++++ Recorded data ++++

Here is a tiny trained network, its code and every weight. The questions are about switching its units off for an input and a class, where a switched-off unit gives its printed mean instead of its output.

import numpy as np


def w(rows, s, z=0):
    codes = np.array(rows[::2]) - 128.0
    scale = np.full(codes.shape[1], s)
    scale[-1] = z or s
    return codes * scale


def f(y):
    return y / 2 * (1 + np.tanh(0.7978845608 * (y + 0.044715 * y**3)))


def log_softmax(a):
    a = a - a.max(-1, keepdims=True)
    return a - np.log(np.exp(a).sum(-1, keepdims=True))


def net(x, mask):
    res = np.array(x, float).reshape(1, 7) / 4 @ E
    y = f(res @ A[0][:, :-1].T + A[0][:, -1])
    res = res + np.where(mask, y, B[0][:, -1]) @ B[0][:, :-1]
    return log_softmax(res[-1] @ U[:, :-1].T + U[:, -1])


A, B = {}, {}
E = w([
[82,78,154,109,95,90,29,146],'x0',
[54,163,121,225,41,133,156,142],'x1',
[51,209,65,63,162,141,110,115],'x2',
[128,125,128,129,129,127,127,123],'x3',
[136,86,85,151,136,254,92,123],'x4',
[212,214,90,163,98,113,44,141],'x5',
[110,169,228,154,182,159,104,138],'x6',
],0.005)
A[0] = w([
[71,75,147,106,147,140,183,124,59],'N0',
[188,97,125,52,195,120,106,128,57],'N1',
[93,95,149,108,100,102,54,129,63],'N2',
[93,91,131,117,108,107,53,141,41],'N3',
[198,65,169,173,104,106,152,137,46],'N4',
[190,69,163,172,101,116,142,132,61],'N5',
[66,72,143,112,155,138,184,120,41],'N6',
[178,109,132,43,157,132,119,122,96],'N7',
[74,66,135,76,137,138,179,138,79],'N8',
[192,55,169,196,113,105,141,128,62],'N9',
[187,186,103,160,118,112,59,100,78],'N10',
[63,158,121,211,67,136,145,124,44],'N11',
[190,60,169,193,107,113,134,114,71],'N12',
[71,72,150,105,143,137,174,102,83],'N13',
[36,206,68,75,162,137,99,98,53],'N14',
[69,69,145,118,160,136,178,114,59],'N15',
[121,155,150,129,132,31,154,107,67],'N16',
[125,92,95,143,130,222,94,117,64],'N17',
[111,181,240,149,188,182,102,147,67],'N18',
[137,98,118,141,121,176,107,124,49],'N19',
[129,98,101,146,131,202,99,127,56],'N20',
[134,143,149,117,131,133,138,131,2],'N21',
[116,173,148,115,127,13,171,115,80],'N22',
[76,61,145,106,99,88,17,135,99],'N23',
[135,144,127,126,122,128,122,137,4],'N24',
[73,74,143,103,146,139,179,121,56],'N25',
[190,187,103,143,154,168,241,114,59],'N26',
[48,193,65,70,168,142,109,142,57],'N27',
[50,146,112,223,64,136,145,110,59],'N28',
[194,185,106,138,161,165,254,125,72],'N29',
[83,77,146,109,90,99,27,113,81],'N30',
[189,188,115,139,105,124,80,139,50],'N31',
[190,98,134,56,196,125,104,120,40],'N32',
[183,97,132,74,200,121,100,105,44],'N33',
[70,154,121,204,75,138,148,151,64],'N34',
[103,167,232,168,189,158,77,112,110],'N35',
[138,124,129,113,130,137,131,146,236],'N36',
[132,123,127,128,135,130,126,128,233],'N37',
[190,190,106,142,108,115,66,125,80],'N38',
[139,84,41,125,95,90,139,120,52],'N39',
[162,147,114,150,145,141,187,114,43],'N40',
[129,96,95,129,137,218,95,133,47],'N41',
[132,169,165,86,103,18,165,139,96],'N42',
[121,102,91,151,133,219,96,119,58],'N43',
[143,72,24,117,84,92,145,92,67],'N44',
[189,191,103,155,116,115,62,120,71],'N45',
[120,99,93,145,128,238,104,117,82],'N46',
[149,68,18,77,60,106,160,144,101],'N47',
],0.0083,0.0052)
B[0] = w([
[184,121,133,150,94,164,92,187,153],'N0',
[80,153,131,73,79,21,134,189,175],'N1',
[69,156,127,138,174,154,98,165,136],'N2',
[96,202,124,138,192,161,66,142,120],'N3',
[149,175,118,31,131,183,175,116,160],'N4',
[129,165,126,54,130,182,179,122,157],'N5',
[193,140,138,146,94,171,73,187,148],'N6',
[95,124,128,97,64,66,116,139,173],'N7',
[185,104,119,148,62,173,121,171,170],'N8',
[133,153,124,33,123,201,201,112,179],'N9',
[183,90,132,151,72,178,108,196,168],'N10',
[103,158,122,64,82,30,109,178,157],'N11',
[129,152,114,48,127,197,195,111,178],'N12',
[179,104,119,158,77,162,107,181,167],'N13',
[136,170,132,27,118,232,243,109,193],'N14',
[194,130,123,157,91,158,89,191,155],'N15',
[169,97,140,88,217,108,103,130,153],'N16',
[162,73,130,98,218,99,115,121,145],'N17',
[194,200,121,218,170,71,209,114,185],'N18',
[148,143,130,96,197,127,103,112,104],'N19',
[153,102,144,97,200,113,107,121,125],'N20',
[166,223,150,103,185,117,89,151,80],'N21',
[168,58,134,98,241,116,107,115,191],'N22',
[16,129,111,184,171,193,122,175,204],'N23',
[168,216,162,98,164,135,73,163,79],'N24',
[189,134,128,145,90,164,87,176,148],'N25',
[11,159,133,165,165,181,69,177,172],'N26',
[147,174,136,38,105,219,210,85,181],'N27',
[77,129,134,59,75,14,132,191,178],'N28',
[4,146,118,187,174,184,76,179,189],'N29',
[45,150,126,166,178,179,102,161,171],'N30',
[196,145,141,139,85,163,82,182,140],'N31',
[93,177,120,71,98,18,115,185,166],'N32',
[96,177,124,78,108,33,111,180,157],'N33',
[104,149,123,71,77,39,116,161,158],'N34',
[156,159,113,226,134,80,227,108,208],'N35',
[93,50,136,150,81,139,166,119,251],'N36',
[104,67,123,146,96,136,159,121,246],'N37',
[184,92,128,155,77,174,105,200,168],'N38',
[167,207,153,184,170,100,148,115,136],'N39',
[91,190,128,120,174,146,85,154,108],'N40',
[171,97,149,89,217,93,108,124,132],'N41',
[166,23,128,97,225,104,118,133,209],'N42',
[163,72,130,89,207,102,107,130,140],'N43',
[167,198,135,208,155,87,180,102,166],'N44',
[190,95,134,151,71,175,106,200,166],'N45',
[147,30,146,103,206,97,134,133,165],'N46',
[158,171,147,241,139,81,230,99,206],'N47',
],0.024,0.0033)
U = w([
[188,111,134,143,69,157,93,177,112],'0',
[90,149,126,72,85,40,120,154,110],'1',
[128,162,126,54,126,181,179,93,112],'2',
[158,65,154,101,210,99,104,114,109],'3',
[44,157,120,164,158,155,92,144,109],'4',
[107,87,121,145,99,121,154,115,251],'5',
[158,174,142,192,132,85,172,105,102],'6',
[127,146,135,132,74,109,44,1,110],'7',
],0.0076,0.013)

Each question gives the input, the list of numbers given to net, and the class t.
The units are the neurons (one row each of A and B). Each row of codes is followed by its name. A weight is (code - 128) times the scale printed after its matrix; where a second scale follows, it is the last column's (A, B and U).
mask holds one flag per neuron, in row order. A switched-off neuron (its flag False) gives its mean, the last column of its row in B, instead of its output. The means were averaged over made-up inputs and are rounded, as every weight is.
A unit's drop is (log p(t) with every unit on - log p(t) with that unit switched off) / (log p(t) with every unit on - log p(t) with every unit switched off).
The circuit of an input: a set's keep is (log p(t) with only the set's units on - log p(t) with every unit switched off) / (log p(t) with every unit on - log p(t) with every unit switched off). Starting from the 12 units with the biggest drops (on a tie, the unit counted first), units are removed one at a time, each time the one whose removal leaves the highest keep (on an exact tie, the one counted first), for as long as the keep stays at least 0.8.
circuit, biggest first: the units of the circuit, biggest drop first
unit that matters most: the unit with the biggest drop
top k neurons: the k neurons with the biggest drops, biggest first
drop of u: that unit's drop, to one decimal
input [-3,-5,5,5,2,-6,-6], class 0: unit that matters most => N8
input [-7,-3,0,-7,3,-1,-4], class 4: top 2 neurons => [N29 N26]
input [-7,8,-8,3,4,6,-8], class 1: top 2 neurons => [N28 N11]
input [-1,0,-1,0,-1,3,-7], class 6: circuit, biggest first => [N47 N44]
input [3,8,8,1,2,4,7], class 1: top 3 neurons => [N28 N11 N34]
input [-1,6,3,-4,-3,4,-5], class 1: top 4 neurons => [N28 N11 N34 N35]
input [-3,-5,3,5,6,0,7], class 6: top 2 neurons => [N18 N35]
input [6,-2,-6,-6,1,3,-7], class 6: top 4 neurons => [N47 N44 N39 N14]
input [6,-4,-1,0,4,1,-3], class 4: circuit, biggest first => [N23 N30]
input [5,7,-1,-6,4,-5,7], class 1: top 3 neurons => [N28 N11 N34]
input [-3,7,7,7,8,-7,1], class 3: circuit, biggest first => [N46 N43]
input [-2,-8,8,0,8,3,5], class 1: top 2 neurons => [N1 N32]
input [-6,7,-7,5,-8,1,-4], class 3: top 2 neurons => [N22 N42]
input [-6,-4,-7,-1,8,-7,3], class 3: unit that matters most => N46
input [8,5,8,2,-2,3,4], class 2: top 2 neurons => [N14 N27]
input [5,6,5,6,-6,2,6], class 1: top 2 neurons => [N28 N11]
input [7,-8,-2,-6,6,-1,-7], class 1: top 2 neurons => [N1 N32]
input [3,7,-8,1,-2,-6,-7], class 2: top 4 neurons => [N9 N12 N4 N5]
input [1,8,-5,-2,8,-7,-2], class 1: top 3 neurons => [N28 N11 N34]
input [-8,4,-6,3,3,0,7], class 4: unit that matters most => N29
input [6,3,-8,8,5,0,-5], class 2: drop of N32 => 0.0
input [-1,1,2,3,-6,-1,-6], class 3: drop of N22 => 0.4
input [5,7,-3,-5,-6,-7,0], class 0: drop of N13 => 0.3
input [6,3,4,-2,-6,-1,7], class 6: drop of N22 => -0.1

++++

• [Your instructions] What lines in the material above contain the word "that"? Copy them out.

• [Answer]
A unit's drop is (log p(t) with every unit on - log p(t) with that unit switched off) / (log p(t) with every unit on - log p(t) with every unit switched off).
unit that matters most: the unit with the biggest drop
drop of u: that unit's drop, to one decimal
input [-3,-5,5,5,2,-6,-6], class 0: unit that matters most => N8
input [-6,-4,-7,-1,8,-7,3], class 3: unit that matters most => N46
input [-8,4,-6,3,3,0,7], class 4: unit that matters most => N29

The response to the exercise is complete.